_Requirement_
Every line of the material must be set down again without alteration.

_Data section_
▽
[[ 20 -12  -2  62  25 -15 -17 -36]
 [  6 -17 -13  36  13  -3 -18  -8]
 [ 41 -24   9  31  49  -8  -3 -68]
 [ -1  -9  12  37  -2 -14  -4  -1]
 [ 27 -19 -14  46  45  -3 -18 -44]
 [ 35 -37   8  48  48 -12  -9 -58]
 [ 16   6 -14  41  22  -5 -16 -28]]
->
[[-12  -2  62  25 -15 -17 -36  20]
 [-17 -13  36  13  -3 -18  -8   6]
 [-24   9  31  49  -8  -3 -68  41]
 [ -9  12  37  -2 -14  -4  -1  -1]
 [-19 -14  46  45  -3 -18 -44  27]
 [-37   8  48  48 -12  -9 -58  35]
 [  6 -14  41  22  -5 -16 -28  16]]

[[-45 -47 -32  52  -4  24 -22  15  55  69   2  31 -14  31]
 [ 21 -25  -7 -19  24  -3   0  23  13  17  16  18  17 -28]
 [ 28   9  35 -16 -33   3  16 -14  36 -19 -33 -41  36 -23]
 [-16 -33 -14 -22  -8 -25  11  12 -14 -14  22  13  -8  -8]
 [ 35  44   5  -7  12 -26  13 -53  -6 -44   1 -13   9 -25]
 [-35 -21 -44  21  -6  15 -35   7  10  48 -30  29 -41   1]]
->
[[-47 -32  52  -4  24 -22  15  55  69   2  31 -14  31 -45]
 [-25  -7 -19  24  -3   0  23  13  17  16  18  17 -28  21]
 [  9  35 -16 -33   3  16 -14  36 -19 -33 -41  36 -23  28]
 [-33 -14 -22  -8 -25  11  12 -14 -14  22  13  -8  -8 -16]
 [ 44   5  -7  12 -26  13 -53  -6 -44   1 -13   9 -25  35]
 [-21 -44  21  -6  15 -35   7  10  48 -30  29 -41   1 -35]]

[[-57  37]
 [-63  75]
 [-37  49]
 [-33  77]
 [  8 -45]
 [ 51 -10]
 [ 55 -10]
 [ 27 -71]
 [ 48 -75]
 [-40  69]]
->
[[ 37 -57]
 [ 75 -63]
 [ 49 -37]
 [ 77 -33]
 [-45   8]
 [-10  51]
 [-10  55]
 [-71  27]
 [-75  48]
 [ 69 -40]]

[[ 13   7 -25   3 -29 -24  11   9]
 [  6  55 -31 -54  42  -7  46  16]
 [-59 -24 -53  34  11  13  75  30]]
->
[[  7 -25   3 -29 -24  11   9  13]
 [ 55 -31 -54  42  -7  46  16   6]
 [-24 -53  34  11  13  75  30 -59]]

[[ 12  45  64 -55  82 -71 -12   5  69  30  -2 -45  21 -53  -6]
 [-79 -57 -39  41  -6  -5  54 -70 -33 -76 -76  58 -74 -59  47]]
->
[[ 45  64 -55  82 -71 -12   5  69  30  -2 -45  21 -53  -6  12]
 [-57 -39  41  -6  -5  54 -70 -33 -76 -76  58 -74 -59  47 -79]]

[[ 31  42 -14 -53]
 [ 58 -11 -15 -10]
 [ 47  -6 -23 -36]
 [ 29  75  18 -14]]
->
[[ 42 -14 -53  31]
 [-11 -15 -10  58]
 [ -6 -23 -36  47]
 [ 75  18 -14  29]]

[[-18  25]
 [-29  13]
 [-24  15]
 [  4   4]
 [-19 -17]
 [  3  80]
 [ 15 -14]
 [  6   6]
 [ 11  -4]]
->
[[ 25 -18]
 [ 13 -29]
 [ 15 -24]
 [  4   4]
 [-17 -19]
 [ 80   3]
 [-14  15]
 [  6   6]
 [ -4  11]]
---
[[-67  70  10  38 -78 -63  -5  13  37 -22  34 -73 -13 -78]
 [ 61 -95  66 -46  64  50  61 -84  73 -59 -39  62  64  58]
 [-45  63 -42  34 -59 -44 -48  30 -35  11  41 -58 -35 -44]
 [-27 -22  79  17 -26 -24  49 -54  81 -81  31 -33  55 -47]
 [-60   3  45  76 -51 -53   7 -12  54 -75  67 -33   7 -52]
 [-47  75 -65  10 -43 -32 -63  72 -72  46  21 -57 -70 -73]]
->
[[ 61 -95  66 -46  64  50  61 -84  73 -59 -39  62  64  58]
 [-27 -22  79  17 -26 -24  49 -54  81 -81  31 -33  55 -47]
 [-45  63 -42  34 -59 -44 -48  30 -35  11  41 -58 -35 -44]
 [-47  75 -65  10 -43 -32 -63  72 -72  46  21 -57 -70 -73]
 [-60   3  45  76 -51 -53   7 -12  54 -75  67 -33   7 -52]
 [-67  70  10  38 -78 -63  -5  13  37 -22  34 -73 -13 -78]]

[[ 39 -72  -9 -58 -51  33 -44 -39  39]
 [ 71  26 -23 -19  31  81 -23  42  46]]
->
[[ 71  26 -23 -19  31  81 -23  42  46]
 [ 39 -72  -9 -58 -51  33 -44 -39  39]]

[[ 53   3 -26  13   8   0  16  67   3  20   4 -23  14]
 [-43  -4  12   3   4   7  -6 -10 -11   0  76  13  40]
 [-24  11  16  43 -20   2   9 -12 -13  -5 -24 -38  51]
 [ -9  14  16  33  18 -14  37 -23 -18   2  21 -31 -37]]
->
[[ 53   3 -26  13   8   0  16  67   3  20   4 -23  14]
 [ -9  14  16  33  18 -14  37 -23 -18   2  21 -31 -37]
 [-24  11  16  43 -20   2   9 -12 -13  -5 -24 -38  51]
 [-43  -4  12   3   4   7  -6 -10 -11   0  76  13  40]]

[[ -9  47]
 [  1  -4]
 [  6 -50]
 [ 81  38]]
->
[[ 81  38]
 [  6 -50]
 [  1  -4]
 [ -9  47]]

[[ 24  22  79 -72 -55]
 [ 26  18  81 -62 -63]
 [ 78 -70 -55  26  20]]
->
[[ 78 -70 -55  26  20]
 [ 26  18  81 -62 -63]
 [ 24  22  79 -72 -55]]

[[ 92 -15  65  30  47]
 [-84  66 -68  13 -11]
 [ 76 -39  57   2  22]
 [ 42  29  23  49  46]
 [ 83  14  58  66  70]
 [ 62 -58  50 -23   0]]
->
[[ 92 -15  65  30  47]
 [ 83  14  58  66  70]
 [ 76 -39  57   2  22]
 [ 62 -58  50 -23   0]
 [ 42  29  23  49  46]
 [-84  66 -68  13 -11]]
△
_Solution_
[[ 20 -12  -2  62  25 -15 -17 -36]
 [  6 -17 -13  36  13  -3 -18  -8]
 [ 41 -24   9  31  49  -8  -3 -68]
 [ -1  -9  12  37  -2 -14  -4  -1]
 [ 27 -19 -14  46  45  -3 -18 -44]
 [ 35 -37   8  48  48 -12  -9 -58]
 [ 16   6 -14  41  22  -5 -16 -28]]
->
[[-12  -2  62  25 -15 -17 -36  20]
 [-17 -13  36  13  -3 -18  -8   6]
 [-24   9  31  49  -8  -3 -68  41]
 [ -9  12  37  -2 -14  -4  -1  -1]
 [-19 -14  46  45  -3 -18 -44  27]
 [-37   8  48  48 -12  -9 -58  35]
 [  6 -14  41  22  -5 -16 -28  16]]

[[-45 -47 -32  52  -4  24 -22  15  55  69   2  31 -14  31]
 [ 21 -25  -7 -19  24  -3   0  23  13  17  16  18  17 -28]
 [ 28   9  35 -16 -33   3  16 -14  36 -19 -33 -41  36 -23]
 [-16 -33 -14 -22  -8 -25  11  12 -14 -14  22  13  -8  -8]
 [ 35  44   5  -7  12 -26  13 -53  -6 -44   1 -13   9 -25]
 [-35 -21 -44  21  -6  15 -35   7  10  48 -30  29 -41   1]]
->
[[-47 -32  52  -4  24 -22  15  55  69   2  31 -14  31 -45]
 [-25  -7 -19  24  -3   0  23  13  17  16  18  17 -28  21]
 [  9  35 -16 -33   3  16 -14  36 -19 -33 -41  36 -23  28]
 [-33 -14 -22  -8 -25  11  12 -14 -14  22  13  -8  -8 -16]
 [ 44   5  -7  12 -26  13 -53  -6 -44   1 -13   9 -25  35]
 [-21 -44  21  -6  15 -35   7  10  48 -30  29 -41   1 -35]]

[[-57  37]
 [-63  75]
 [-37  49]
 [-33  77]
 [  8 -45]
 [ 51 -10]
 [ 55 -10]
 [ 27 -71]
 [ 48 -75]
 [-40  69]]
->
[[ 37 -57]
 [ 75 -63]
 [ 49 -37]
 [ 77 -33]
 [-45   8]
 [-10  51]
 [-10  55]
 [-71  27]
 [-75  48]
 [ 69 -40]]

[[ 13   7 -25   3 -29 -24  11   9]
 [  6  55 -31 -54  42  -7  46  16]
 [-59 -24 -53  34  11  13  75  30]]
->
[[  7 -25   3 -29 -24  11   9  13]
 [ 55 -31 -54  42  -7  46  16   6]
 [-24 -53  34  11  13  75  30 -59]]

[[ 12  45  64 -55  82 -71 -12   5  69  30  -2 -45  21 -53  -6]
 [-79 -57 -39  41  -6  -5  54 -70 -33 -76 -76  58 -74 -59  47]]
->
[[ 45  64 -55  82 -71 -12   5  69  30  -2 -45  21 -53  -6  12]
 [-57 -39  41  -6  -5  54 -70 -33 -76 -76  58 -74 -59  47 -79]]

[[ 31  42 -14 -53]
 [ 58 -11 -15 -10]
 [ 47  -6 -23 -36]
 [ 29  75  18 -14]]
->
[[ 42 -14 -53  31]
 [-11 -15 -10  58]
 [ -6 -23 -36  47]
 [ 75  18 -14  29]]

[[-18  25]
 [-29  13]
 [-24  15]
 [  4   4]
 [-19 -17]
 [  3  80]
 [ 15 -14]
 [  6   6]
 [ 11  -4]]
->
[[ 25 -18]
 [ 13 -29]
 [ 15 -24]
 [  4   4]
 [-17 -19]
 [ 80   3]
 [-14  15]
 [  6   6]
 [ -4  11]]
---
[[-67  70  10  38 -78 -63  -5  13  37 -22  34 -73 -13 -78]
 [ 61 -95  66 -46  64  50  61 -84  73 -59 -39  62  64  58]
 [-45  63 -42  34 -59 -44 -48  30 -35  11  41 -58 -35 -44]
 [-27 -22  79  17 -26 -24  49 -54  81 -81  31 -33  55 -47]
 [-60   3  45  76 -51 -53   7 -12  54 -75  67 -33   7 -52]
 [-47  75 -65  10 -43 -32 -63  72 -72  46  21 -57 -70 -73]]
->
[[ 61 -95  66 -46  64  50  61 -84  73 -59 -39  62  64  58]
 [-27 -22  79  17 -26 -24  49 -54  81 -81  31 -33  55 -47]
 [-45  63 -42  34 -59 -44 -48  30 -35  11  41 -58 -35 -44]
 [-47  75 -65  10 -43 -32 -63  72 -72  46  21 -57 -70 -73]
 [-60   3  45  76 -51 -53   7 -12  54 -75  67 -33   7 -52]
 [-67  70  10  38 -78 -63  -5  13  37 -22  34 -73 -13 -78]]

[[ 39 -72  -9 -58 -51  33 -44 -39  39]
 [ 71  26 -23 -19  31  81 -23  42  46]]
->
[[ 71  26 -23 -19  31  81 -23  42  46]
 [ 39 -72  -9 -58 -51  33 -44 -39  39]]

[[ 53   3 -26  13   8   0  16  67   3  20   4 -23  14]
 [-43  -4  12   3   4   7  -6 -10 -11   0  76  13  40]
 [-24  11  16  43 -20   2   9 -12 -13  -5 -24 -38  51]
 [ -9  14  16  33  18 -14  37 -23 -18   2  21 -31 -37]]
->
[[ 53   3 -26  13   8   0  16  67   3  20   4 -23  14]
 [ -9  14  16  33  18 -14  37 -23 -18   2  21 -31 -37]
 [-24  11  16  43 -20   2   9 -12 -13  -5 -24 -38  51]
 [-43  -4  12   3   4   7  -6 -10 -11   0  76  13  40]]

[[ -9  47]
 [  1  -4]
 [  6 -50]
 [ 81  38]]
->
[[ 81  38]
 [  6 -50]
 [  1  -4]
 [ -9  47]]

[[ 24  22  79 -72 -55]
 [ 26  18  81 -62 -63]
 [ 78 -70 -55  26  20]]
->
[[ 78 -70 -55  26  20]
 [ 26  18  81 -62 -63]
 [ 24  22  79 -72 -55]]

[[ 92 -15  65  30  47]
 [-84  66 -68  13 -11]
 [ 76 -39  57   2  22]
 [ 42  29  23  49  46]
 [ 83  14  58  66  70]
 [ 62 -58  50 -23   0]]
->
[[ 92 -15  65  30  47]
 [ 83  14  58  66  70]
 [ 76 -39  57   2  22]
 [ 62 -58  50 -23   0]
 [ 42  29  23  49  46]
 [-84  66 -68  13 -11]]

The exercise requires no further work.